:: TASK REQUIREMENTS ::
The data is to be retyped in full, exactly.

:: INFORMATION PROVIDED ::
####
Every row gives one point. To make a cloud, some directions were put in groups of two or more. Within a group, all points are equally far from the middle, so they leave a hole (a ring in 2 directions, a hollow ball in 3). The other directions are filled evenly. Then the cloud was stretched, turned, moved and blurred a little. How many holes are there, and how many directions does each take, smallest first?

Cloud (13 x 2):
[[-0.52 -0.31]
 [ 0.51 -0.02]
 [-0.40  0.13]
 [-0.53 -0.24]
 [ 0.43 -0.48]
 [-0.41  0.12]
 [-0.06 -0.72]
 [ 0.17 -0.68]
 [-0.32  0.21]
 [-0.52 -0.15]
 [-0.36 -0.59]
 [ 0.37 -0.56]
 [ 0.22  0.29]]
Holes: 1 (2)

Cloud (21 x 3):
[[ 0.40  0.28  0.09]
 [-0.57  0.16 -0.36]
 [-0.34  0.75  0.03]
 [-0.74 -0.17 -0.21]
 [ 0.08  0.51 -0.25]
 [-0.79 -0.44 -0.23]
 [ 0.22  0.07 -0.25]
 [-0.65  0.08 -0.15]
 [ 0.42  0.39  0.10]
 [ 0.29  0.03 -0.12]
 [-0.14  1.05  0.12]
 [-0.08 -0.93 -0.09]
 [-0.38 -0.03  0.44]
 [-0.63  0.13 -0.13]
 [-0.31  0.08 -0.60]
 [ 0.01  0.94  0.00]
 [-0.53  0.26  0.21]
 [-0.25  0.08  0.59]
 [-0.23  0.61 -0.23]
 [-0.06 -0.02  0.62]
 [ 0.00  0.42 -0.32]]
Holes: 1 (2)

Cloud (30 x 4):
[[-0.32 -0.04 -0.22 -0.45]
 [-0.48  0.01 -0.17  0.03]
 [-0.04  0.30 -0.41 -0.57]
 [-0.30  0.45  0.06  0.24]
 [-0.24  0.45  0.56 -0.50]
 [-0.71 -0.04 -0.28 -0.22]
 [-0.53 -0.79  0.20 -0.03]
 [-0.07  0.17 -0.07 -0.69]
 [ 0.03  0.81  0.33 -0.55]
 [-0.04  0.23 -0.50  0.29]
 [ 0.05  0.62 -0.81  0.11]
 [-0.27  0.60 -0.17 -0.04]
 [-0.20  0.66  0.01 -0.87]
 [ 0.10 -0.48 -0.12 -0.56]
 [-0.66 -0.45 -0.12 -0.38]
 [ 0.01  0.17  0.46  0.30]
 [ 0.51 -0.33  0.14 -0.32]
 [ 0.00  0.24  0.01  0.79]
 [-0.27  0.29 -0.23 -0.09]
 [ 0.24  0.74 -0.68 -0.16]
 [-0.27 -0.11  0.20  0.40]
 [-0.23  0.39  0.06  0.38]
 [-0.18 -0.06 -0.56  0.48]
 [-0.30  0.38 -0.18 -0.78]
 [-0.37  0.15  0.37  0.55]
 [ 0.01 -0.66  0.05 -0.21]
 [ 0.17 -0.48 -0.35  0.20]
 [ 0.48  0.67 -0.10  0.09]
 [-0.13  0.75  0.01 -0.72]
 [ 0.09  0.82 -0.18 -0.80]]
Holes: 0

Cloud (28 x 4):
[[-0.18 -0.07 -0.70 -0.33]
 [-0.21 -0.03 -0.68  0.70]
 [ 0.04 -0.51  0.19 -0.29]
 [ 0.85 -0.08 -0.66  0.03]
 [ 0.73 -0.53 -0.62 -0.27]
 [ 0.60 -0.36  0.36 -0.12]
 [-0.42 -0.53  0.57  0.00]
 [-0.24 -0.34  0.54  0.79]
 [-0.61 -0.12 -0.03 -0.04]
 [-0.11 -0.02  0.12 -0.46]
 [ 0.37  0.29 -0.51  0.07]
 [ 0.28  0.50  0.41 -0.07]
 [ 0.14 -0.31 -0.52 -0.61]
 [ 0.24  0.01 -0.71  0.43]
 [ 0.43 -0.58 -0.32 -0.17]
 [ 0.10 -0.38  0.14  0.50]
 [ 0.45 -0.26 -0.50  0.33]
 [ 0.69  0.03 -0.67  0.13]
 [ 0.44 -0.34 -0.67  0.32]
 [ 0.44  0.51  0.29 -0.13]
 [ 0.15  0.41  0.31 -0.39]
 [ 0.28  0.10 -0.30  0.38]
 [ 0.06 -0.59  0.11  0.17]
 [-0.41 -0.59  0.37  0.05]
 [-0.62  0.17 -0.10  0.51]
 [-0.03  0.23 -0.56  0.22]
 [-0.87 -0.36 -0.40  0.15]
 [-0.15 -0.13 -0.07 -0.43]]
####
:: WRITTEN REPLY ::
Every row gives one point. To make a cloud, some directions were put in groups of two or more. Within a group, all points are equally far from the middle, so they leave a hole (a ring in 2 directions, a hollow ball in 3). The other directions are filled evenly. Then the cloud was stretched, turned, moved and blurred a little. How many holes are there, and how many directions does each take, smallest first?

Cloud (13 x 2):
[[-0.52 -0.31]
 [ 0.51 -0.02]
 [-0.40  0.13]
 [-0.53 -0.24]
 [ 0.43 -0.48]
 [-0.41  0.12]
 [-0.06 -0.72]
 [ 0.17 -0.68]
 [-0.32  0.21]
 [-0.52 -0.15]
 [-0.36 -0.59]
 [ 0.37 -0.56]
 [ 0.22  0.29]]
Holes: 1 (2)

Cloud (21 x 3):
[[ 0.40  0.28  0.09]
 [-0.57  0.16 -0.36]
 [-0.34  0.75  0.03]
 [-0.74 -0.17 -0.21]
 [ 0.08  0.51 -0.25]
 [-0.79 -0.44 -0.23]
 [ 0.22  0.07 -0.25]
 [-0.65  0.08 -0.15]
 [ 0.42  0.39  0.10]
 [ 0.29  0.03 -0.12]
 [-0.14  1.05  0.12]
 [-0.08 -0.93 -0.09]
 [-0.38 -0.03  0.44]
 [-0.63  0.13 -0.13]
 [-0.31  0.08 -0.60]
 [ 0.01  0.94  0.00]
 [-0.53  0.26  0.21]
 [-0.25  0.08  0.59]
 [-0.23  0.61 -0.23]
 [-0.06 -0.02  0.62]
 [ 0.00  0.42 -0.32]]
Holes: 1 (2)

Cloud (30 x 4):
[[-0.32 -0.04 -0.22 -0.45]
 [-0.48  0.01 -0.17  0.03]
 [-0.04  0.30 -0.41 -0.57]
 [-0.30  0.45  0.06  0.24]
 [-0.24  0.45  0.56 -0.50]
 [-0.71 -0.04 -0.28 -0.22]
 [-0.53 -0.79  0.20 -0.03]
 [-0.07  0.17 -0.07 -0.69]
 [ 0.03  0.81  0.33 -0.55]
 [-0.04  0.23 -0.50  0.29]
 [ 0.05  0.62 -0.81  0.11]
 [-0.27  0.60 -0.17 -0.04]
 [-0.20  0.66  0.01 -0.87]
 [ 0.10 -0.48 -0.12 -0.56]
 [-0.66 -0.45 -0.12 -0.38]
 [ 0.01  0.17  0.46  0.30]
 [ 0.51 -0.33  0.14 -0.32]
 [ 0.00  0.24  0.01  0.79]
 [-0.27  0.29 -0.23 -0.09]
 [ 0.24  0.74 -0.68 -0.16]
 [-0.27 -0.11  0.20  0.40]
 [-0.23  0.39  0.06  0.38]
 [-0.18 -0.06 -0.56  0.48]
 [-0.30  0.38 -0.18 -0.78]
 [-0.37  0.15  0.37  0.55]
 [ 0.01 -0.66  0.05 -0.21]
 [ 0.17 -0.48 -0.35  0.20]
 [ 0.48  0.67 -0.10  0.09]
 [-0.13  0.75  0.01 -0.72]
 [ 0.09  0.82 -0.18 -0.80]]
Holes: 0

Cloud (28 x 4):
[[-0.18 -0.07 -0.70 -0.33]
 [-0.21 -0.03 -0.68  0.70]
 [ 0.04 -0.51  0.19 -0.29]
 [ 0.85 -0.08 -0.66  0.03]
 [ 0.73 -0.53 -0.62 -0.27]
 [ 0.60 -0.36  0.36 -0.12]
 [-0.42 -0.53  0.57  0.00]
 [-0.24 -0.34  0.54  0.79]
 [-0.61 -0.12 -0.03 -0.04]
 [-0.11 -0.02  0.12 -0.46]
 [ 0.37  0.29 -0.51  0.07]
 [ 0.28  0.50  0.41 -0.07]
 [ 0.14 -0.31 -0.52 -0.61]
 [ 0.24  0.01 -0.71  0.43]
 [ 0.43 -0.58 -0.32 -0.17]
 [ 0.10 -0.38  0.14  0.50]
 [ 0.45 -0.26 -0.50  0.33]
 [ 0.69  0.03 -0.67  0.13]
 [ 0.44 -0.34 -0.67  0.32]
 [ 0.44  0.51  0.29 -0.13]
 [ 0.15  0.41  0.31 -0.39]
 [ 0.28  0.10 -0.30  0.38]
 [ 0.06 -0.59  0.11  0.17]
 [-0.41 -0.59  0.37  0.05]
 [-0.62  0.17 -0.10  0.51]
 [-0.03  0.23 -0.56  0.22]
 [-0.87 -0.36 -0.40  0.15]
 [-0.15 -0.13 -0.07 -0.43]]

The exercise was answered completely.